- Provided data -
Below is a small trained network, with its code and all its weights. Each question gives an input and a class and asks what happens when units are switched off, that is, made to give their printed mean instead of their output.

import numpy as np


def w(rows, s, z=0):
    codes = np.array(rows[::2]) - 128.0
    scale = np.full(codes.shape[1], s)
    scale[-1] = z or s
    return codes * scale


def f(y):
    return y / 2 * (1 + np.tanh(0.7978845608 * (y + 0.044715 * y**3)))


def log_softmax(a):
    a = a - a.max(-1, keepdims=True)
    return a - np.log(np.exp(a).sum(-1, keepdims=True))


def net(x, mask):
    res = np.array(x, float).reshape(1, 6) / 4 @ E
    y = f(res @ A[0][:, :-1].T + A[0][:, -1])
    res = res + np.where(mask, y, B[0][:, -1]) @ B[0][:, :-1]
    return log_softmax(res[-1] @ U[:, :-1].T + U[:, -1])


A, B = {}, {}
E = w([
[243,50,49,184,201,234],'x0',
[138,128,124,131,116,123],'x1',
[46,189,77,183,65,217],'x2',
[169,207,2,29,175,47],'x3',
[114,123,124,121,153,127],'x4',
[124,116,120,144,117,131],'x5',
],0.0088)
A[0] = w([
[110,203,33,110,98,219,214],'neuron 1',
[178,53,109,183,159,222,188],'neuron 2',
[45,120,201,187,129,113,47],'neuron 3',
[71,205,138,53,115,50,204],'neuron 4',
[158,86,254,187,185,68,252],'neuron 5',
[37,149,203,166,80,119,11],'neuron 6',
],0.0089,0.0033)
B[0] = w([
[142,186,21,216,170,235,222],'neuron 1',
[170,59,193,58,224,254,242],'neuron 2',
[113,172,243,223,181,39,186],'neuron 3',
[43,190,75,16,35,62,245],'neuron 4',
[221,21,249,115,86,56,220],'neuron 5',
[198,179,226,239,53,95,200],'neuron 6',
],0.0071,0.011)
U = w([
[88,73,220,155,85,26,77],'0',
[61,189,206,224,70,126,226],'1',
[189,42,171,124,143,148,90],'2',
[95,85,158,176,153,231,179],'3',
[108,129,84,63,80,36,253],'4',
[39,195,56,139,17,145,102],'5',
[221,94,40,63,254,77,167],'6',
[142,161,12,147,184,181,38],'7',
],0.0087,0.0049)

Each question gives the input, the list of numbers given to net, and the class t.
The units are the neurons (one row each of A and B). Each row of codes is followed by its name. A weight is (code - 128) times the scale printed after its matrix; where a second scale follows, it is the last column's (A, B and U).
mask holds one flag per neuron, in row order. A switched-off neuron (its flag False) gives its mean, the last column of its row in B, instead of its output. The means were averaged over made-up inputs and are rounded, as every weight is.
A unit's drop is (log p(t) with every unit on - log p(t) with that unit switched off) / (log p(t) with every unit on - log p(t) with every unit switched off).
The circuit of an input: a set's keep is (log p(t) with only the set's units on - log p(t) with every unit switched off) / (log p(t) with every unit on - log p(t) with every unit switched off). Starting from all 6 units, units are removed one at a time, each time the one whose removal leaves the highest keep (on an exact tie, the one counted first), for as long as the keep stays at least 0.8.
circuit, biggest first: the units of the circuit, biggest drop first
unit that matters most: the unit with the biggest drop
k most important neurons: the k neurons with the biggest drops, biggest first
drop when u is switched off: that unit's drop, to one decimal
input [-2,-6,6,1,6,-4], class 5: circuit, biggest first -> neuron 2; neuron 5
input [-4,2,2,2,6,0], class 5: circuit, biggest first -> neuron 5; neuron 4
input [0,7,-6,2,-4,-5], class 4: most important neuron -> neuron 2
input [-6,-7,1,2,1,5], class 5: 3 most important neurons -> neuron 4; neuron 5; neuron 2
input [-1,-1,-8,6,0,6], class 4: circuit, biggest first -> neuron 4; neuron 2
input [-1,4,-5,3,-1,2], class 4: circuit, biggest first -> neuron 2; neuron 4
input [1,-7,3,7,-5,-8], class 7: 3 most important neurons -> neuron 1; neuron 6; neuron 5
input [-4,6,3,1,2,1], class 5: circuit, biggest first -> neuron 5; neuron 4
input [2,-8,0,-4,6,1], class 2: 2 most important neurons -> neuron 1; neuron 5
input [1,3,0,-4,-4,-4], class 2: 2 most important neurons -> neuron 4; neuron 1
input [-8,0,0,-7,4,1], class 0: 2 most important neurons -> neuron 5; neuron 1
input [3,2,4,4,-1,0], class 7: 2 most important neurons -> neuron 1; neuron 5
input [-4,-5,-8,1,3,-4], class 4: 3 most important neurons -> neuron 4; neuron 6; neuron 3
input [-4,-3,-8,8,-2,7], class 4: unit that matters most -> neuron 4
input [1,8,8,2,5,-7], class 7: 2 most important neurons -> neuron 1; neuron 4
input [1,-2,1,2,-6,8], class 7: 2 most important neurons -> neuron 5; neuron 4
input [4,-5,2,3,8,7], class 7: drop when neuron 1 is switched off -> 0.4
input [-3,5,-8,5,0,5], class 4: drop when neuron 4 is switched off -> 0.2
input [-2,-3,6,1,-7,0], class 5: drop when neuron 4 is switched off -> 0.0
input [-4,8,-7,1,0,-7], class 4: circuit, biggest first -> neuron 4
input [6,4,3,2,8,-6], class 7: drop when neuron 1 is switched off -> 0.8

---

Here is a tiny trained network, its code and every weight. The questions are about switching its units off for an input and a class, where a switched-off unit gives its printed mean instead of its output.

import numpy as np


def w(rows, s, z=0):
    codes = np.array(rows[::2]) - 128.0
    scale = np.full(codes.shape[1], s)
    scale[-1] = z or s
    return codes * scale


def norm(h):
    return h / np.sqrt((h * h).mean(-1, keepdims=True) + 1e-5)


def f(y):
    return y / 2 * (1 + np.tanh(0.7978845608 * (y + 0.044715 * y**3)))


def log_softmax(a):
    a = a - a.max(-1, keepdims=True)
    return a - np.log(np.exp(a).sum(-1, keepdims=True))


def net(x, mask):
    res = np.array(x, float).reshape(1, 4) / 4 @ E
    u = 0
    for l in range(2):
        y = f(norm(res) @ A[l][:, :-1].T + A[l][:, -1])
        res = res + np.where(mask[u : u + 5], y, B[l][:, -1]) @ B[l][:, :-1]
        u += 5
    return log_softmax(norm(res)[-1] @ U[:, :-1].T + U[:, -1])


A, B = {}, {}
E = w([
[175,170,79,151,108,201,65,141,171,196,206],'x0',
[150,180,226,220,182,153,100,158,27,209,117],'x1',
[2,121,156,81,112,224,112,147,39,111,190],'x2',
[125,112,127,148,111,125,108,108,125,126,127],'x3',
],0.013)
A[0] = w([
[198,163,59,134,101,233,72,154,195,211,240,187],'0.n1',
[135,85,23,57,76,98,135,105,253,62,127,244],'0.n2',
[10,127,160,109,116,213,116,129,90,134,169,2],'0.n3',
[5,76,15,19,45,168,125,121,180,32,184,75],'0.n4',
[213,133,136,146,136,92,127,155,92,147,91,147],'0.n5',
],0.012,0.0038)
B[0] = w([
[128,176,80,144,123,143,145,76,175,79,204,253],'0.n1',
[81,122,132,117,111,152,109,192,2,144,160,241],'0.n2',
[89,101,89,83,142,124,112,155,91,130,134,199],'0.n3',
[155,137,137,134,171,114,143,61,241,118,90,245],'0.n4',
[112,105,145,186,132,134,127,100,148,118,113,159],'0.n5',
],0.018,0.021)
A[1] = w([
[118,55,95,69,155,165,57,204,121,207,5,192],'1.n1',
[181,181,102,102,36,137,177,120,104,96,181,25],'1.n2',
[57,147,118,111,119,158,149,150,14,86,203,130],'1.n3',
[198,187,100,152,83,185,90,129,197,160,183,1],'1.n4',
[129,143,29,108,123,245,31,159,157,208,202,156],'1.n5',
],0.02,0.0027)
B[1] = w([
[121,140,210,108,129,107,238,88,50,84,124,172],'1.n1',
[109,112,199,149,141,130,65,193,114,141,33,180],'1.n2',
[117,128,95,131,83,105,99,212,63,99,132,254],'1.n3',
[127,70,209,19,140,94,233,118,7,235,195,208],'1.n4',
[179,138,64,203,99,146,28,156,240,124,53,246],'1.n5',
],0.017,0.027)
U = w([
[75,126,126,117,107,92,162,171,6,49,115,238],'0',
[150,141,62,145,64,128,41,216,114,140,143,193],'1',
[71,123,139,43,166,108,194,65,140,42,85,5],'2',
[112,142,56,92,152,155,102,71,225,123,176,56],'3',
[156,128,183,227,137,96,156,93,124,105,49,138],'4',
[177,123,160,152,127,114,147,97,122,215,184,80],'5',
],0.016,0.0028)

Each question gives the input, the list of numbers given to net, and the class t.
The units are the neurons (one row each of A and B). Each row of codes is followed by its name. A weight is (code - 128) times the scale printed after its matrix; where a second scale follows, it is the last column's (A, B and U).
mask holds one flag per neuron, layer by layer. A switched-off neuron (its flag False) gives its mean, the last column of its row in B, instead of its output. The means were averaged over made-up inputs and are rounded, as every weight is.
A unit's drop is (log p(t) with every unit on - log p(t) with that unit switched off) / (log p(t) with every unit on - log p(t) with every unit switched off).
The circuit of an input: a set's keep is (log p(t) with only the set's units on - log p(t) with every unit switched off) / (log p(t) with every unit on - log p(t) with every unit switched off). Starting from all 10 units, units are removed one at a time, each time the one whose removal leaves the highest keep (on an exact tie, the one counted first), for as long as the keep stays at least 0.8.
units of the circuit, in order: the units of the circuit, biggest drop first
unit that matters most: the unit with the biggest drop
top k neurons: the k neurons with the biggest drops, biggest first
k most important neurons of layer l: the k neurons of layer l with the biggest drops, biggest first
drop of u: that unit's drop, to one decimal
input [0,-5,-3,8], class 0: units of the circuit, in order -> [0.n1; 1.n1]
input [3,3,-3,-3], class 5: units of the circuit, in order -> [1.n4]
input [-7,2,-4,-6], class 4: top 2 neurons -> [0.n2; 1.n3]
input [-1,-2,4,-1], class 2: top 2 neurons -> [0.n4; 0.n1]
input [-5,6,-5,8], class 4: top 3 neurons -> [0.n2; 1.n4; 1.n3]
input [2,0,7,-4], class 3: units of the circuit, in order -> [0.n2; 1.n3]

- What to work on -
Return all lines above that mention the word "False".

- Written response -
mask holds one flag per neuron, in row order. A switched-off neuron (its flag False) gives its mean, the last column of its row in B, instead of its output. The means were averaged over made-up inputs and are rounded, as every weight is.
mask holds one flag per neuron, layer by layer. A switched-off neuron (its flag False) gives its mean, the last column of its row in B, instead of its output. The means were averaged over made-up inputs and are rounded, as every weight is.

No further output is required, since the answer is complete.